Report only the number of lines that contain the string "zatas" in the records below.

> _Supplied records_
[Start of Attachment]
In the rows, 128 means zero.
Each row of numbers belongs to one of the things below and depends on some of the facts about them. Some rows are named. Which thing is each other row?

Some things and their rows:
drusi: [ 78 163 137 122 106 167 123 119 114 125 123 129 128 128 119 121 127 116
 140 122 150 122 144 131 130 116 156 144 141 106 131 143 156 117  91 169
 130 125 107 136 103 120 124 137 112 142 143 127 113 187]
sugo: [ 82 136 131 121 138 133 121  87 136 129 134 133 129 117 103 104 120  91
 132 111 131 123 152 146 131 140 145 133 112 103 161 138 158 187  89 141
 129 145  94 140 136 134 125 121 119 123 159 144 117 157]
flipun: [ 99 146 147 124 138 138 105 109 116 134 138 113 136 131 119 110 120 101
 132 100 151 124 139 124 111 129 148 137 150  95 140 141 159 159  90 147
 131 143 128 124 122 129 130 127 113 123 151 135 109 168]
tefak: [173 142 147 120 104 124 124 142 115 134 122 129 117 118 133 107 122  99
 124 112 138 128 163 134 156 118 150 139 120 121 138 133 157 137  88 172
 137 136  94 113 107 138 115 113 109 123 160 139 113 183]
pirik: [145 151 135 117  65 190  94 134 104 122 121 151 135 115 153 106 121 122
 115 108 150 137 183 117 160 131 151 133 167 114 173 131 164 116 107 136
 111 146 132 140 137 139 118 147 163 136 173 149 104 168]
drodudre: [122 139 131 114 124 122 147 173 120 138 132 142 114 136 137 122  98  95
 129 114 142 139 174 170 167 131 156 126 164 100 178 125 145 137 104 169
 120 120  65 167 119 125 125 139 113 107 129 161 112 140]
detril: [125 152 139 120 122 130 126 139 112 134 141 126 117 141 114 126 103 100
 135 102 159 129 163 148 155 125 148 123 189  95 169 140 153 127 104 158
 124 127  77 152 122 127 133 133 112 112 129 145 104 150]
sodrek: [104 142 117 121  89 157 140 123 116 121 125 134 125 113 123 117 116 100
 131 128 146 117 150 150 160 110 140 126 126 110 172 135 153 134  90 193
 104 135 127 127 122 119 114 140  99 157 140 138 128 169]
vaplan: [ 89 154 123 118 115 134 136 137 116 122 127 143 120 115 117 111 120 102
 127 119 140 126 146 160 145 120 151 118 118 108 177 137 159 164  88 184
 108 137 116 135 112 118 117 128 123 143 152 144 137 163]
momik: [ 82 142 136 122 104 148 141 117 123 134 122 141 135 120 137 113 120 102
 130 120 136 131 154 151 144 125 150 140 129 116 154 143 155 147  89 166
 131 135 119 159 113 124 116 125 113 139 149 141 117 175]
lotuzi: [ 85 140 149 122 126 148 127 117 119 142 130 130 137 110 161 107 116 102
 135 111 125 136 158 140 127 125 162 143 105 100 169 137 154 149  90 149
 126 137 143 148 124 134 126 131 114 141 142 145  97 161]
zufol: [ 99 135 143 118 129 150 115 120 108 137 135 126 149 119 155 109 116 126
 134 112 133 130 152 149 122 126 166 148 106 100 165 122 152 136  93 140
 131 130 135 149 125 131 124 134 109 154 142 149  98 170]
bagefim: [105 137 135 121 120 135 130 112 124 140 136 134 131 116 149 108 117 105
 136 117 138 142 154 146 138 133 155 139 106 111 190 141 159 152  85 152
 129 136 139 148 111 132 119 115 129 132 150 144 101 181]
klenos: [111 135 145 123 113 141 138 102 125 145 126 139 135 115 153 110 123 109
 133 119 138 140 160 149 135 127 157 148 111 121 173 140 157 161  88 144
 137 133 132 152 114 132 118 108 124 142 145 143 100 182]
nenar: [101 138 142 121 130 150 122 110 119 142 134 129 137 113 154 108 115 114
 138 115 132 136 152 144 126 122 165 140 102 106 184 135 155 162  88 154
 124 136 152 143 120 131 125 120 127 138 139 144  95 171]
tresen: [ 87 146 154 125 118 135 126 115 120 142 130 130 133 106 148 105 115 100
 133 110 125 133 166 145 133 127 162 137  97 101 165 142 157 138  86 152
 127 140 134 142 112 134 125 124 119 137 143 146 101 162]
neken: [122 127 134 123  99 145 122 115 115 143 137 129 141 112 161 114 112 108
 134 116 147 134 163 157 157 128 145 138 113 107 192 133 157 119  95 162
 123 133 120 141 124 136 120 130 104 139 131 146  93 167]

How the things are related:
stiski	δ	skodri; stiski	δ	brotri; stiski	δ	totu; vugem	δ	tidru; flaga	δ	vona; flaga	δ	tresen; flaga	δ	stosti
granuk	δ	loklober; granuk	δ	skodri; tegrestok	δ	tarus; studobi	δ	tredro; studobi	δ	ziflo; studobi	δ	sketrin; mistoflen	δ	flostak
mistoflen	δ	sketik; brazol	δ	zatas; skovik	δ	trori; skovik	δ	zefudu; skovik	δ	tunik; skovik	δ	retumis; skovik	δ	sapam
drafe	δ	kleger; drafe	δ	naflun; lepan	δ	stevi; lepan	δ	granuk; trebre	δ	stora; brotri	δ	skodri; brotri	δ	flunufom
brotri	δ	sketik; kleger	δ	skodri; sakli	δ	draklu; floplil	δ	pleval; floplil	δ	zatas; lotuzi	δ	brotri; kive	δ	nekesal
kive	δ	brotri; gritol	δ	flotril; gotur	δ	skodri; gotur	δ	beti; befum	δ	skefol; befum	δ	latror; stora	δ	skagru
stora	δ	retumis; femuni	δ	skodri; femuni	δ	daronok; kinir	δ	sakli; kinir	δ	lotuzi; retumis	δ	sketik; fovin	δ	tunik
fovin	δ	skodri; fovin	δ	totu; trori	δ	skodri; trori	δ	klenos; dustulok	δ	kadom; dekeplu	δ	sketrin; vopor	δ	daronok
nuklagor	δ	vasasa; nuklagor	δ	nenar; nuklagor	δ	skefol; nuklagor	δ	zufol; draklu	δ	dimon; gorar	δ	skabrer; gorar	δ	trori
gorar	δ	skodri; nekesal	δ	sketik; sapam	δ	skodri; sapam	δ	sketik; luves	δ	guda; klenos	δ	nidaral; klenos	δ	tredro
klenos	δ	sketik; teple	δ	zupufu; zupufu	δ	flunufom; zupufu	δ	nidaral; zupufu	δ	guda; zupufu	δ	stosti; plubur	δ	skodri
plubur	δ	kadom; vaplan	δ	nuklan; trega	δ	klenos; keplisa	δ	skodri; kizi	δ	traflun; latrar	δ	gotur; latrar	δ	sketik
neres	δ	tunik; neres	δ	sketik; neres	δ	ploflam; dupledil	δ	groza; dupledil	δ	drusi; skudazim	δ	vopor; bagefim	δ	trori
fletos	δ	drukim; fletos	δ	zufol; skagru	δ	vasasa; flibrepi	δ	gredri; dugrin	δ	zatas; flostak	δ	beti; drukim	δ	tarus
drukim	δ	nekesal; drukim	δ	tresen; drukim	δ	guda; drukim	δ	drinum; loklober	δ	sapam; loklober	δ	totu; rikla	δ	tredro
veklavin	δ	bubur; traflun	δ	retumis; peskes	δ	mistoflen; peskes	δ	skodri; peskes	δ	naflun; bizor	δ	draklu; bizor	δ	vugem
drotre	δ	traflun; bonin	δ	flunufom; gistun	δ	skodri; gistun	δ	granuk; gistun	δ	dimon; zatas	δ	sapam; difi	δ	tegrestok
difi	δ	bagrum; difi	δ	kizi; migro	δ	grigruk; migro	δ	beti; migro	δ	neres; stevi	δ	plozom; stevi	δ	skodri
stosti	δ	nenar; stosti	δ	skodri; kleskek	δ	skodri; drusi	δ	sketik; lepom	δ	tarus; lepom	δ	gafe; lepom	δ	vopor
groza	δ	gratra; plubrer	δ	skodri; flagron	δ	kostin; nenar	δ	tunik; nenar	δ	dimon; skubil	δ	sketik; dimon	δ	retumis
dimon	δ	daronok; skefol	δ	skodri; skefol	δ	daronok; klalik	δ	skubil; tresen	δ	skodri; tresen	δ	vopor; tresen	δ	lotuzi
tidru	δ	nekesal; ditir	δ	nubrik; ditir	δ	zufol; zufol	δ	dimon; ludol	δ	skodri; ludol	δ	flipun; ludol	δ	latrar
ludol	δ	skefol; ludol	δ	sketrin; mugru	δ	retumis; kligras	δ	tarus; kligras	δ	nenar; kligras	δ	peskes; braklo	δ	zefudu
vona	δ	nidaral; nuklan	δ	tunik; nuklan	δ	nenar; tolok	δ	latror; guda	δ	fisken; senul	δ	nidaral; sokistu	δ	sketik
sokistu	δ	drinum; tefibin	δ	traflun; grafu	δ	skodri; grafu	δ	lotuzi; gredri	δ	katal; ploflam	δ	skodri; ploflam	δ	vopor
nubrik	δ	sketik; nubrik	δ	bubur; kadom	δ	retumis; kadom	δ	fisken; koskur	δ	skodri; tunik	δ	retumis; tunik	δ	skodri
gratra	δ	tarus; gratra	δ	skodri; gratra	δ	tredro; gufli	δ	momik; plepomi	δ	tredro; plepomi	δ	kostin; rilus	δ	guda
baskel	δ	rikla; finedo	δ	skefol; finedo	δ	vugem; plagidom	δ	traflun; plagidom	δ	floplil; momik	δ	flostak; momik	δ	flunufom
nidaral	δ	traflun; gofe	δ	nidaral; skikis	δ	skodri; skikis	δ	beti; skikis	δ	daronok; guklin	δ	rugan; bruge	δ	rilus
bruge	δ	gratra; flotril	δ	baskel; lubran	δ	latror; plozom	δ	nenar; plozom	δ	kostin; plozom	δ	sapam; nibekan	δ	skopleves
grigruk	δ	beti; klamade	δ	latrar; klamade	δ	posun; klamade	δ	fotiza; klamade	δ	zufol; naflun	δ	traflun; naflun	δ	sapam
sugo	δ	skodri; girol	δ	bastak; ralolol	δ	ploflam; flunufom	δ	kostin; skopleves	δ	tunik; skopleves	δ	tegrestok; flipun	δ	daronok
plodrim	δ	daronok; gresa	δ	draklu; gresa	δ	retumis; gresa	δ	stiski; vasasa	δ	pleval; vasasa	δ	daronok; daronok	δ	skodri
kostin	δ	tredro; satelam	δ	retumis; rugan	δ	flunufom; tefak	δ	senul; tefak	δ	fliflal; tefak	δ	latror; flaga	χ	baskel
flaga	χ	skopleves; granuk	χ	baskel; granuk	χ	finedo; tegrestok	χ	baskel; brazol	χ	nenar; brazol	χ	sapam; drafe	χ	fosefla
drafe	χ	dustulok; kleger	χ	goplenar; floplil	χ	difi; floplil	χ	momik; kive	χ	lubran; vugrakim	χ	ludol; gritol	χ	grafol
gritol	χ	vugrakim; gritol	χ	tolok; befum	χ	rikla; trori	χ	rikla; dustulok	χ	flipun; dustulok	χ	floplil; dustulok	χ	nuklan
dustulok	χ	trubemir; dekeplu	χ	kive; dekeplu	χ	zatas; sapam	χ	grafol; sapam	χ	skovidi; sapam	χ	kive; sapam	χ	vugrakim
luves	χ	trubemir; broklor	χ	grafol; broklor	χ	vaplan; broklor	χ	sapam; zefudu	χ	trubemir; steva	χ	grigruk; steva	χ	posun
bubur	χ	ridrar; plubur	χ	lubran; plubur	χ	neres; vaplan	χ	vona; vaplan	χ	gredri; vaplan	χ	sketik; vaplan	χ	trubemir
trega	χ	grigruk; kizi	χ	gofe; neres	χ	gofe; neres	χ	ridrar; neres	χ	koskur; dupledil	χ	sikos; dupledil	χ	plubur
refon	χ	drodudre; rikla	χ	ludol; rikla	χ	trubemir; bizor	χ	skabrer; katal	χ	broklor; katal	χ	kive; katal	χ	sapam
drotre	χ	detril; fosefla	χ	gredri; fosefla	χ	trubemir; difi	χ	lubran; difi	χ	trubemir; bagrum	χ	ridrar; detril	χ	skagru
detril	χ	kive; detril	χ	drusi; kleskek	χ	zefudu; kleskek	χ	sikos; kleskek	χ	trubemir; sikos	χ	plagidom; sikos	χ	trubemir
drusi	χ	baskel; drusi	χ	sapam; plubrer	χ	lubran; plubrer	χ	gofe; plubrer	χ	kizi; bastak	χ	floplil; bastak	χ	bubur
bastak	χ	trubemir; gasi	χ	drusi; gasi	χ	nuklan; skubil	χ	drafe; dimon	χ	sugo; dimon	χ	granuk; skodri	χ	floplil
skefol	χ	gasi; fliflal	χ	luves; fliflal	χ	goplenar; ludol	χ	skagru; ludol	χ	difi; ludol	χ	trubemir; kligras	χ	detril
braklo	χ	vugrakim; vona	χ	skagru; nuklan	χ	rikla; zizun	χ	rikla; zizun	χ	ridrar; guda	χ	tegrestok; gafe	χ	skagru
gafe	χ	sokistu; grafu	χ	flotril; gredri	χ	lubran; gredri	χ	gresa; kadom	χ	tefak; koskur	χ	difi; koskur	χ	ridrar
gufli	χ	pirik; gufli	χ	bizor; gufli	χ	vopor; gufli	χ	plubrer; gufli	χ	neres; baskel	χ	trubemir; finedo	χ	ridrar
plagidom	χ	lubran; plagidom	χ	vona; plagidom	χ	gofe; sodrek	χ	skovidi; sodrek	χ	baskel; sodrek	χ	trubemir; momik	χ	zefudu
nidaral	χ	lubran; nidaral	χ	skadres; nidaral	χ	kadom; gofe	χ	lubran; gofe	χ	trubemir; skikis	χ	lubran; skikis	χ	trubemir
tustur	χ	tefak; tustur	χ	gresa; tustur	χ	gofe; sketik	χ	finedo; beti	χ	skadres; flotril	χ	skagru; drodudre	χ	skagru
plozom	χ	skopleves; plozom	χ	sapam; plozom	χ	plagidom; nibekan	χ	nenar; nibekan	χ	migro; nibekan	χ	gafe; nibekan	χ	luves
drekan	χ	bastak; drekan	χ	momik; drekan	χ	daronok; grigruk	χ	vona; naflun	χ	gafe; naflun	χ	dekeplu; naflun	χ	skopleves
naflun	χ	guda; naflun	χ	koskur; sugo	χ	difi; skabrer	χ	bagrum; totu	χ	tefak; totu	χ	zefudu; totu	χ	finedo
flipun	χ	kive; flipun	χ	gresa; stomum	χ	detril; ridrar	χ	difi; ridrar	χ	trubemir; plodrim	χ	momik; plodrim	χ	trubemir
plodrim	χ	kizi; pirik	χ	rikla; skadres	χ	kive; skadres	χ	tredro; gresa	χ	difi; gresa	χ	finedo; gresa	χ	trubemir
klikes	χ	gofe; sketrin	χ	skovidi; tredro	χ	finedo; goplenar	χ	difi; goplenar	χ	gresa; goplenar	χ	sikos; goplenar	χ	ridrar
tefak	χ	migro

Which thing is each row?
No name comes twice in this set of rows, the named rows included.
[103 132 116 121  88 139 147 113 112 130 139 135 135 102 141 114 116  96
 127 123 144 120 153 165 165 115 142 125 117 117 202 130 155 146  89 185
  99 139 150 130 130 124 109 137 104 174 139 150 133 154]	trubemir
[109 121 122 116 113 182 108 103 133 127 119 139 144 119 131 107 126 127
 130 123 128 123 148 173 136 136 143 157 101 101 137 117 149 157 109 120
 145 134  45 145 153 135 121 143  98 129 160 147  93 168]	bubur
[ 88 129 122 117 136 148 111  92 146 127 124 143 131 112  97  99 126  90
 129 114 124 125 158 148 135 150 134 140  93 102 153 134 158 185  94 126
 142 150  50 128 143 139 123 118 113 109 170 149 104 161]	koskur
[156 139 136 123 118 100 115 157 127 127 121 140 119 117 151 107 116 137
 116 101 157 150 118 189 120 120 151 124 127 116 195 141 162 207  92 161
 134 132  97 127 104 122 113 104 125 122 158 139 126 174]	plagidom
[104 148 149 127 119 131 116  98 117 140 136 119 134 135 120 115 121  98
 133 101 156 129 150 126 129 132 141 138 161 105 146 146 162 145  91 148
 140 138 124 144 121 129 126 120 109 126 146 135 107 176]	dekeplu
[111 166 141 117  88 184  91 133 106 120 125 156 125 118 139 100 128 126
 117 111 142 139 177 103 142 131 166 129 152 113 169 137 171 130 100 128
 116 148 144 140 125 136 121 136 188 135 185 149 112 173]	nuklan
[123 137 132 121 134 135 111 119 115 139 142 126 139 117 143 107 115 116
 135 115 137 132 150 140 129 129 161 137 102 103 183 124 157 146  89 157
 125 135 137 141 117 133 123 122 122 137 145 147  96 180]	vasasa
[ 89 149 142 117 136 138 144 162 120 132 127 143 114 120 139 114 100  95
 132 110 121 141 170 154 154 122 165 127 147  91 174 134 147 150 100 165
 120 127  96 156 121 126 129 137 121 114 133 156 105 135]	gafe
[ 75 136 142 120 136 171 118 120 116 138 125 121 134 119 148 112 117 114
 135 110 138 138 138 136 112 121 154 149 147  94 162 132 148 160  94 152
 131 140 153 147 136 124 127 134 107 135 141 141  98 164]	beti
[146 136 136 121 107 135 118 163 130 121 110 141 119 109 166 106 111 137
 119 108 139 153 128 188 132 112 153 130 113 114 190 140 158 194  96 163
 134 132 101 128 113 123 116 112 121 119 155 136 111 169]	kizi
[ 99 164 143 123 121 130 126 123 119 126 132 139 124 123 122 111 118 102
 132 107 141 133 159 145 143 131 155 124 127 103 159 147 166 143  88 154
 130 133  86 149 104 132 127 119 137 119 148 140 113 166]	kligras
[ 97 150 151 123 106 167 136 126 126 128 113 135 128 109 146 111 120 116
 134 117 129 132 161 151 134 109 163 140 116 101 143 145 150 139  95 151
 129 134 105 131 121 132 124 125 113 139 133 132  99 156]	guda
[108 148 140 123 115 143 126 116 122 130 137 134 130 107 148 109 114 113
 138 116 134 135 160 154 147 128 157 131  91 104 193 141 158 138  87 155
 121 134 124 142 111 135 128 126 128 133 137 140  99 171]	skopleves
[ 79 140 109 119  79 161 168 119 118 125 117 140 120 112 126 118 124  81
 128 139 143 118 147 147 158 103 136 130 136 125 170 140 152 158  86 207
 103 143 145 136 122 108 102 134  97 171 146 140 149 167]	baskel
[ 87 124 131 116 108 192 144 123 132 137  96 134 117 119 155 113 115 104
 141 137 127 140 145 141 142 111 142 161 127 108 140 142 139 154  96 170
 147 139 119 141 131 118 121 123  88 122 143 133  91 180]	tredro

The same things again, as new rows of numbers:
Some things and their rows:
granuk: [147 148  96  85 141 112 165 146 110 172 108 110 114 125 128 114 115 123
 107 145 155 129 120 183 149 113 125]
loklober: [117 126 121 132 131 107 136 119 116 136 134 114 124 135 101 137 148 129
 143 113 130 124 120 135 147 110 121]
lepan: [118 119 124 135 121 108 129 124 113 139 145 111 124 136 108 137 149 131
 162 112 147 133 122 138 151 107 135]
baskel: [156 118  74  86 112 144 149 162 141 147  86  99 116 134 170 113  86 137
 103 117 166 157  87 121 109 112 123]
flaga: [148 138 122 100 110 107 130 148 102 150  88 119 127 130 124 135 124 125
 123 132 191 139 107 177 145 113 137]
trubemir: [128 123  90 131 113 121  66 145 144 123 136  93 124 147 145 121 101 139
 111  94 151 139 103 117 103 131 117]
plodrim: [150 139 112 125 130 115 116 145 131 145 126 131 114 130 134 131  88 130
 107 113 158 155 112 168 127 103 128]
mistoflen: [122 136 120 131 123 115 141 131 111 132 111 115 133 135 104 134 144 132
 155 119 126 121 121 125 141 112 131]
gorar: [119 119 128 131 118 103 134 127 113 137 142 108 121 135 108 141 153 132
 159 115 165 134 119 143 154 112 137]
sakli: [123 146 123 134 125  95  97 135 115 136 137 113 137 140 104 126 135 128
 143 121 116 120 119 145 139 107 129]
rilus: [126 141 130 124 111 117 112 138 102 124 114 109 144 141 122 135 152 125
 157 127 116 119 108 119 136 105 125]
neken: [120 125 116 131 113 109  95 133 133 139 129  95 138 145 118 121 124 128
 142 132 107 113 126 129 141 132 132]
kadom: [151 150 123 113 130 107 138 132 116 140  92 122 134 128 130 135 115 119
 118 140 134 121 124 162 144 123 124]
retumis: [125 151 107 135 137 105 109 125 120 119 103 108 137 133  88 135 137 126
 135 116  70 106 119 121 141 103 108]
pirik: [166 119 130 164 125 136  91 168 159 122 128 130 139 116 135  94 101 118
 160 154 186 117 126  83 146 149 129]
trebre: [122 123 122 140 122  99 113 116 123 134  99 108 127 133  88 143 141 134
 139 116 144 119 125 140 142 117 129]
drukim: [125 142 136 131 107 104 103 133  94 131 109 120 143 138 113 137 142 129
 153 115 150 125 116 149 132 110 136]

Name these rows:
No name comes twice in this set of rows, the named rows included.
[150 132 126 122 118 133 159 142 122 136 106 127 132 132 151 131 116 123
 136 141 137 132 114 138 144 120 142]	gufli
[131 133 133 135  97 109  56 146 132 148 109  93 124 138  94 150 132 130
 143 120 130 116 116 142 150  99 140]	tolok
[132 138 130 126 102 117  66 153 122 135  99  94 125 138 107 155 141 128
 138 126 110 113 106 128 148  97 129]	senul
[151 122  90 106 113 116 110 157 140 140  98 106 125 140 156 112  82 128
  97 132 151 140 109 153 127 133 123]	sodrek
[146 143 128 127 120 103 125 139 118 146  93 132 131 129 107 127 101 126
 122 134 154 131 126 181 144 125 147]	bizor
[143 121 116 119 123 107 175 142 121 129  96 128 123 130 122 133 119 128
 122 134 140 138 112 151 159 107 130]	plozom
[149 130  92 120 115 132 101 160 155 126 120 113 127 142 157 100  81 126
  88 127 120 131 111 145 120 142 123]	bastak
[146 106 108 124 120  97 151 134 133 130  74 125 120 130 112 133 110 128
 109 132 148 126 125 159 164 128 128]	brazol
[140 156 121 120 125 148 121 132 121 111 112 130 104 125 151 119 140 111
  67 141 118  82 122 153 142 155 128]	bagrum
[143 139 133 119 123 128 150 134 118 133 126 129 127 130 116 126 115 121
 128 136 176 148 115 184 149 114 141]	grafu

The same things again, as new rows of numbers:
Named rows:
brazol: [141 130 131 121 127 126 132 127 127 126 133 125 138]
bonin: [113 129 124 126 123 129 125 127 126 142 118 128 118]
stomum: [161 136 141 122 123 128 128 129 132 103 145 132 148]
goplenar: [124 125 129 121 131 137 129 129 130 122 127 125 128]
lepom: [125 128 128 121 128 131 127 127 128 128 128 129 132]
klikes: [126 126 127 130 133 139 131 131 129 108 131 125 138]
steva: [148 131 130 134 119 131 112 140 128 132 131 131  84]
tegrestok: [130 125 133 116 124 130 130 129 131 134 129 126 124]
fosefla: [122 124 128 124 132 137 129 130 129 118 126 123 128]
trubemir: [123 122 129 118 129 133 130 127 130 134 124 126 124]
gritol: [146 128 126 122 133 107 142 116 119 129 130 126 170]
sketik: [121 128 132 140 126 135 127 125 131 137 124 128 156]
teple: [122 128 128 123 126 129 127 128 127 132 126 126 125]
migro: [122 123 131 111 123 132 127 129 131 145 123 127 115]
lotuzi: [122 128 127 126 124 127 128 129 127 135 123 125 121]
nekesal: [117 129 129 142 124 134 126 124 129 142 122 130 153]
kostin: [111 132 133 139 131 116 111 121 129 158 118 131 134]

Which thing is each row?
No name comes twice in this set of rows, the named rows included.
[147 125 132 120 113 125 108 139 132 157 123 132  64]	posun
[125 128 139 122 117 130 119 124 134 150 124 134 117]	sokistu
[113 129 129 130 128 124 121 126 128 144 122 129 125]	flagron
[132 132 134 140 122 131 126 122 130 141 128 131 163]	drusi
[119 119 128 138 132 130 132 124 131 100 129 135 152]	skabrer
[117 130 132 140 136 122 118 121 129 133 123 131 149]	rikla
[184 137 138 137 122 131 125 125 132  99 152 126 135]	drotre
[142 129 134 119 125 141 132 134 132 115 135 122 146]	beti
[128 128 125 133 126 135 127 126 128 133 123 121 123]	gofe
[150 131 138 119 123 129 127 128 132 112 137 131 131]	detril
[124 127 126 133 131 137 130 129 127 117 128 125 140]	dupledil
[107 124 120 127 140 150 129 133 125 116 120 121 107]	drekan
[144 134 129 143 120 130 112 137 127 133 130 131  93]	trega
[143 132 126 133 120 134 121 126 128 138 124 125 103]	vona
[141 129 128 126 118 131 119 136 128 139 128 131  93]	grigruk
[End of Attachment]
> _Response_
5